**Problem:** Identify all lines in the listing that include the word "number", and copy them out.

**Input:**
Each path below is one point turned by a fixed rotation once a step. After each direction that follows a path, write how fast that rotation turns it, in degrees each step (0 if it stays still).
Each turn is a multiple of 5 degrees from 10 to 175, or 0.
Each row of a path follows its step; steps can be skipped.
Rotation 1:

--

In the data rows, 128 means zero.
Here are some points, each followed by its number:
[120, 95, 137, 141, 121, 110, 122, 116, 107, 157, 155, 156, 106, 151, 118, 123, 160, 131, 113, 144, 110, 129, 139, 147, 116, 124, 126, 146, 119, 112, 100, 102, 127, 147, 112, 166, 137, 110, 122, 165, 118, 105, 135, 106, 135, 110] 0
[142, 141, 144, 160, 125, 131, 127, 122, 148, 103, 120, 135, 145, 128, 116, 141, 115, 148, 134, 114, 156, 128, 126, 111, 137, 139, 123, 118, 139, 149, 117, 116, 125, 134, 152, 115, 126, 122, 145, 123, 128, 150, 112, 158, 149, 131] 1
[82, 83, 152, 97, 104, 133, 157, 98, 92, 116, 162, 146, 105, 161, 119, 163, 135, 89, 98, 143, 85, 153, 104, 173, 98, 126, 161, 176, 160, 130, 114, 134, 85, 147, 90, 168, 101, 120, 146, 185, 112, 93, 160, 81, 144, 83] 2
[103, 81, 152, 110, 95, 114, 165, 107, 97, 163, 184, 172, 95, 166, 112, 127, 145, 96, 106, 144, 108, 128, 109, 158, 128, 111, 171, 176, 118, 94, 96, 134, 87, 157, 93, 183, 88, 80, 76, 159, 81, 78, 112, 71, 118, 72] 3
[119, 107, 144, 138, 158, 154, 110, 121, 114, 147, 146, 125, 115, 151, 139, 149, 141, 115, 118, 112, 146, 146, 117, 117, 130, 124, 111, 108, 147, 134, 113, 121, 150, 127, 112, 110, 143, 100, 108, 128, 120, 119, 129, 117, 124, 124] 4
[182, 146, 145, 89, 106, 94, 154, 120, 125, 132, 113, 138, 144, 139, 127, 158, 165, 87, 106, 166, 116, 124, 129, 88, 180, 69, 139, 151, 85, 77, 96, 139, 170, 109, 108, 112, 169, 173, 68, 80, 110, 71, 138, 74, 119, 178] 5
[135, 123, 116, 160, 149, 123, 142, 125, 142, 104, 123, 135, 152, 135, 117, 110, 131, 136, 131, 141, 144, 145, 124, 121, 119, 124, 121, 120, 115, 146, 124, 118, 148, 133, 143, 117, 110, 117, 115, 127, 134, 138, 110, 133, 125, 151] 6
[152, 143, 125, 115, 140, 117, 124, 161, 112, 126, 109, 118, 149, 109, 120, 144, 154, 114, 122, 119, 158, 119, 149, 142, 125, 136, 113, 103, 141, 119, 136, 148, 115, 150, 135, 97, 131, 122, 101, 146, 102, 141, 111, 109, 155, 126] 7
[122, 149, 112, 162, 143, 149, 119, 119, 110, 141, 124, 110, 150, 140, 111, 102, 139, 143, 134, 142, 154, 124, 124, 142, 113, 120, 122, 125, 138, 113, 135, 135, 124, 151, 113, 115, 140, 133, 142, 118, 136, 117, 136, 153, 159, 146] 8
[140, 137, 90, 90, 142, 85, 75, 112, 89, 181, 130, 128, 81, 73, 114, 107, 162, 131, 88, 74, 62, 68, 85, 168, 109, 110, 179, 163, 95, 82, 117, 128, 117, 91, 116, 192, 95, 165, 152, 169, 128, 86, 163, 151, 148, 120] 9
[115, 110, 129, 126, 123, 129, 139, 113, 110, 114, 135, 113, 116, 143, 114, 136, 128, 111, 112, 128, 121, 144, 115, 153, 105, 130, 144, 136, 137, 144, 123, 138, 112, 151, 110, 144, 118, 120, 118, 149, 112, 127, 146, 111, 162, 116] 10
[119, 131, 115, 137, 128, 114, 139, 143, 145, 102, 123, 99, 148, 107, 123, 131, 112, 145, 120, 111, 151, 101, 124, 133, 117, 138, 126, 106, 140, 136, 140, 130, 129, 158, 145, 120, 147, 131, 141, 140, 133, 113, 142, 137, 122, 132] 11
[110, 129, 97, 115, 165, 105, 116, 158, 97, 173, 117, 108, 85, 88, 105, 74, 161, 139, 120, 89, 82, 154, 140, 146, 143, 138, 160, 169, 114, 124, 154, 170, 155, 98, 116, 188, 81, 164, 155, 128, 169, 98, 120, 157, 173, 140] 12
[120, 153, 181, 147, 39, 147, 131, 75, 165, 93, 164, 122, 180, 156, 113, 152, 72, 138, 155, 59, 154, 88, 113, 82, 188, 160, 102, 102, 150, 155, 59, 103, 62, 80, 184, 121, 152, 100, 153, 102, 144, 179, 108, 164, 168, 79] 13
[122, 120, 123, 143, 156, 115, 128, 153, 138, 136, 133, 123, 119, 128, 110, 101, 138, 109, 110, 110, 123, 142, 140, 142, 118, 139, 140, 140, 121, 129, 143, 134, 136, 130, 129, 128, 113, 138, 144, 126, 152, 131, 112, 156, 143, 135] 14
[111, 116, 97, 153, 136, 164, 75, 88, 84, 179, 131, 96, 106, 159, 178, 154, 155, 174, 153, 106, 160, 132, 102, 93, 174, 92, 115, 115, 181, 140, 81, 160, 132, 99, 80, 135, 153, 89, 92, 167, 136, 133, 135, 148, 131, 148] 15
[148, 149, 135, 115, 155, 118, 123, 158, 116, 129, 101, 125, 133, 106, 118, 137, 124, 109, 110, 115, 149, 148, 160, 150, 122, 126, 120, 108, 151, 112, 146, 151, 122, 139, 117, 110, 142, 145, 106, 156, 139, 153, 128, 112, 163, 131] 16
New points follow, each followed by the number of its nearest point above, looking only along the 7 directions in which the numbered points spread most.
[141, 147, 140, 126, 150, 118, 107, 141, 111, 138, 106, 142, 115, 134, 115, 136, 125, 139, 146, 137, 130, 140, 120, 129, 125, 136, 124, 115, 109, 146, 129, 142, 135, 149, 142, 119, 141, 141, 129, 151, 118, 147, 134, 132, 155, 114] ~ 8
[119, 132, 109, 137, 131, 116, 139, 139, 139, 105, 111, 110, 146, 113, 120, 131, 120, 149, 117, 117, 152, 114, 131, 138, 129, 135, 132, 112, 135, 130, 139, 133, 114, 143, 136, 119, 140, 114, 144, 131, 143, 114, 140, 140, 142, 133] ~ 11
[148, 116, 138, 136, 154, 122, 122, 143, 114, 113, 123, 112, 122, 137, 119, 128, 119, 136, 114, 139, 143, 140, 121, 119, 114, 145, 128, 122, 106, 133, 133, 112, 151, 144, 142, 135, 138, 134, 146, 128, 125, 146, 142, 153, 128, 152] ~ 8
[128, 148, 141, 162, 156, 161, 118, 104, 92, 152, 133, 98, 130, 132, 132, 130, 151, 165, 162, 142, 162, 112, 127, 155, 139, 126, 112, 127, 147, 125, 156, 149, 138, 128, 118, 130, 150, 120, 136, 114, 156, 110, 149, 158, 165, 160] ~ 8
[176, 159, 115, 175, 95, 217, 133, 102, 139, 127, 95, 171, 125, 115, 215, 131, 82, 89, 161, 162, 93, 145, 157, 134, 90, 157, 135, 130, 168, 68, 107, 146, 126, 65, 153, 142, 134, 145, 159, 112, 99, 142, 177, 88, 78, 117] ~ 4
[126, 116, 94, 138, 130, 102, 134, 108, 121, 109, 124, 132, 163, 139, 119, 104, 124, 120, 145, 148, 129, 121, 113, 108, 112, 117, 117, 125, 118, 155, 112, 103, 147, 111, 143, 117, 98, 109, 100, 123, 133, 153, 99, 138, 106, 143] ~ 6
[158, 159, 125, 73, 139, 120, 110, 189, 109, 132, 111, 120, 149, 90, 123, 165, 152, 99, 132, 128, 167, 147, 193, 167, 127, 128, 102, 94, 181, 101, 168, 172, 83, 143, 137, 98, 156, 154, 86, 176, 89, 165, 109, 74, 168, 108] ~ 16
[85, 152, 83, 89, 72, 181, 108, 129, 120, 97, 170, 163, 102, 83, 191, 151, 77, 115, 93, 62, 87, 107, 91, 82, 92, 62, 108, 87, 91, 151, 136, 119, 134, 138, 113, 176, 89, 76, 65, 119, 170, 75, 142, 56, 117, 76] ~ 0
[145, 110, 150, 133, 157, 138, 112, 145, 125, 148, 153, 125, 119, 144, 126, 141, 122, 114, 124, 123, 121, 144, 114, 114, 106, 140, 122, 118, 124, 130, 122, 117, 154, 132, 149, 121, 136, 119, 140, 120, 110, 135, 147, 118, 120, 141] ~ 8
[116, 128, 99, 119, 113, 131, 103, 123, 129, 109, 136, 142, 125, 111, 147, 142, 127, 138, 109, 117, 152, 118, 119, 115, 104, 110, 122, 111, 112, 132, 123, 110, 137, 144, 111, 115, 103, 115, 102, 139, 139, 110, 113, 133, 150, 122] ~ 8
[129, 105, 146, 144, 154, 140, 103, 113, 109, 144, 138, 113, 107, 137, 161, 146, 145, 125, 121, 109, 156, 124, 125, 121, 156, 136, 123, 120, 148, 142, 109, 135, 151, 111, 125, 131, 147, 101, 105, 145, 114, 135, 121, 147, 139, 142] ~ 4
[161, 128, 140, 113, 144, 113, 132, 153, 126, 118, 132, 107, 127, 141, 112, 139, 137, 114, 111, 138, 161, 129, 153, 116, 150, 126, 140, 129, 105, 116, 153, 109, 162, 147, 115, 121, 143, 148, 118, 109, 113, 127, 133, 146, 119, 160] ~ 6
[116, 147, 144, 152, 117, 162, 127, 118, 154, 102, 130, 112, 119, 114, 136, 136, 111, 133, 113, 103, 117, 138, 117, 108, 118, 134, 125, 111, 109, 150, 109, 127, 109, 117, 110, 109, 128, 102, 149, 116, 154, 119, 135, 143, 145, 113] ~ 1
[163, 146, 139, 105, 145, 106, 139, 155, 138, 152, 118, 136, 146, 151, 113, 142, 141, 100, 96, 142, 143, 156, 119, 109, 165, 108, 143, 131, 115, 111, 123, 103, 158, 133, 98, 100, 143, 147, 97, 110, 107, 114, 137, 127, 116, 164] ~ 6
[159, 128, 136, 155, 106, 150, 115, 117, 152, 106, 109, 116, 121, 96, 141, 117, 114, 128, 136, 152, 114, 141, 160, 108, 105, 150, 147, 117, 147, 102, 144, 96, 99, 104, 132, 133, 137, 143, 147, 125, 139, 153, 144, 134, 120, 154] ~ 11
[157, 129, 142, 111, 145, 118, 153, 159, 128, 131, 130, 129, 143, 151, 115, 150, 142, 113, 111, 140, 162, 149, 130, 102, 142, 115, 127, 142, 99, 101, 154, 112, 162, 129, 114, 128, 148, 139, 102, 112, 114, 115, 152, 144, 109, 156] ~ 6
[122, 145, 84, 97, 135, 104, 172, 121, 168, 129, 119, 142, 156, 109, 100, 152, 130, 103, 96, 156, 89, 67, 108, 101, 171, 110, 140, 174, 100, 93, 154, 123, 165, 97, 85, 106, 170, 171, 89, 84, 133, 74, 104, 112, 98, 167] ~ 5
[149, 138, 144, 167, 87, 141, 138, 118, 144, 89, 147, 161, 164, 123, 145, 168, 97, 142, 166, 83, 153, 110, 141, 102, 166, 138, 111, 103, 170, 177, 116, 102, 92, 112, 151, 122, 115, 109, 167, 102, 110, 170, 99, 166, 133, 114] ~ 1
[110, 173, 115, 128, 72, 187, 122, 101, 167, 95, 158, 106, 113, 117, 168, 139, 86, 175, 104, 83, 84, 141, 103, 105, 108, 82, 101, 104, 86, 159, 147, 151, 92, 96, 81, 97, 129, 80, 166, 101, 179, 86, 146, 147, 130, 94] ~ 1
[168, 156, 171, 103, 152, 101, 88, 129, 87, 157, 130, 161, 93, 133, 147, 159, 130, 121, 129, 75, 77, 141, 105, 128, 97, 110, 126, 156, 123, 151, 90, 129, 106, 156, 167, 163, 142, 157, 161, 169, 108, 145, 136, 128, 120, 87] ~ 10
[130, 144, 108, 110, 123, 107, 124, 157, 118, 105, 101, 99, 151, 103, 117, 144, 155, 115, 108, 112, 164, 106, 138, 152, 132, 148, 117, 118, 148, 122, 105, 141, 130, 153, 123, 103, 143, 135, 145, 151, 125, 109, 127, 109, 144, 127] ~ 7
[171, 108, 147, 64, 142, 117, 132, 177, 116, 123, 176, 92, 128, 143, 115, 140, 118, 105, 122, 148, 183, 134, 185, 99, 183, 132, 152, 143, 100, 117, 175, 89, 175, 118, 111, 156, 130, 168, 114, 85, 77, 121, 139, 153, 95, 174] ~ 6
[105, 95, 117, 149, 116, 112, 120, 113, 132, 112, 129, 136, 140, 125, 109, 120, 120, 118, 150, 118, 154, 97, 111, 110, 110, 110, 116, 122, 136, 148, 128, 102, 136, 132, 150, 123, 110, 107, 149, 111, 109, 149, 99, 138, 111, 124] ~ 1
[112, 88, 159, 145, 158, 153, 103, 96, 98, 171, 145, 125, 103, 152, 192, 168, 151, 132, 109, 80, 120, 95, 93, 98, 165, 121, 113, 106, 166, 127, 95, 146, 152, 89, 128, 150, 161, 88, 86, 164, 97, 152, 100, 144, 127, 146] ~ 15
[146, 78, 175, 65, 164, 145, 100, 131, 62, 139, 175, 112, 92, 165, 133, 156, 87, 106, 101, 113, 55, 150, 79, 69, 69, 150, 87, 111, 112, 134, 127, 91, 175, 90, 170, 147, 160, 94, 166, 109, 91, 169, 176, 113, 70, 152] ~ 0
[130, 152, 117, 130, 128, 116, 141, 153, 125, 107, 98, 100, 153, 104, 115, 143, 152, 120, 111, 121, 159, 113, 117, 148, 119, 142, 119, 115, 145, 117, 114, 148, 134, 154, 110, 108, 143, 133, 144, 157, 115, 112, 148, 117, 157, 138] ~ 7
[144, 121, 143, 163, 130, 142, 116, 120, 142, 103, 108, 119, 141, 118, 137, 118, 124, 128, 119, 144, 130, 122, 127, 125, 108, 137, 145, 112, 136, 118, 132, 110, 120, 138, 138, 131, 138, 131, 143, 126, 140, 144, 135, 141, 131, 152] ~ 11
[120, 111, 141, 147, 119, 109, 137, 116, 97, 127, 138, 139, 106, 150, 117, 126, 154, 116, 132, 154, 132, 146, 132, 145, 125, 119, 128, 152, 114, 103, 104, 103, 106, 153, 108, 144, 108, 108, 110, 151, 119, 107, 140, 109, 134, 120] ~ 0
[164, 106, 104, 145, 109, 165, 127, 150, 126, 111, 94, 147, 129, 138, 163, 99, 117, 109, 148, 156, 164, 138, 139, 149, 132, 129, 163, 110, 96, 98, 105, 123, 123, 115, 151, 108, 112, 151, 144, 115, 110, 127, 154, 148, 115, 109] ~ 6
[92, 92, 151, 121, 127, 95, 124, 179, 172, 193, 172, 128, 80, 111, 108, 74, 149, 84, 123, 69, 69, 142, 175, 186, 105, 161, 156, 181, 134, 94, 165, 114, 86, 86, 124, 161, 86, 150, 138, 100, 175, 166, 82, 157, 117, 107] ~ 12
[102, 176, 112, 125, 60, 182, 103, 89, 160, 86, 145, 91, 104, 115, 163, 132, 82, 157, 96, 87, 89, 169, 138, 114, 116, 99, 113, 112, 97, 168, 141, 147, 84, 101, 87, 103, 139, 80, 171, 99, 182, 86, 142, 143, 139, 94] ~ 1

**Written reply:**
Here are some points, each followed by its number:
New points follow, each followed by the number of its nearest point above, looking only along the 7 directions in which the numbered points spread most.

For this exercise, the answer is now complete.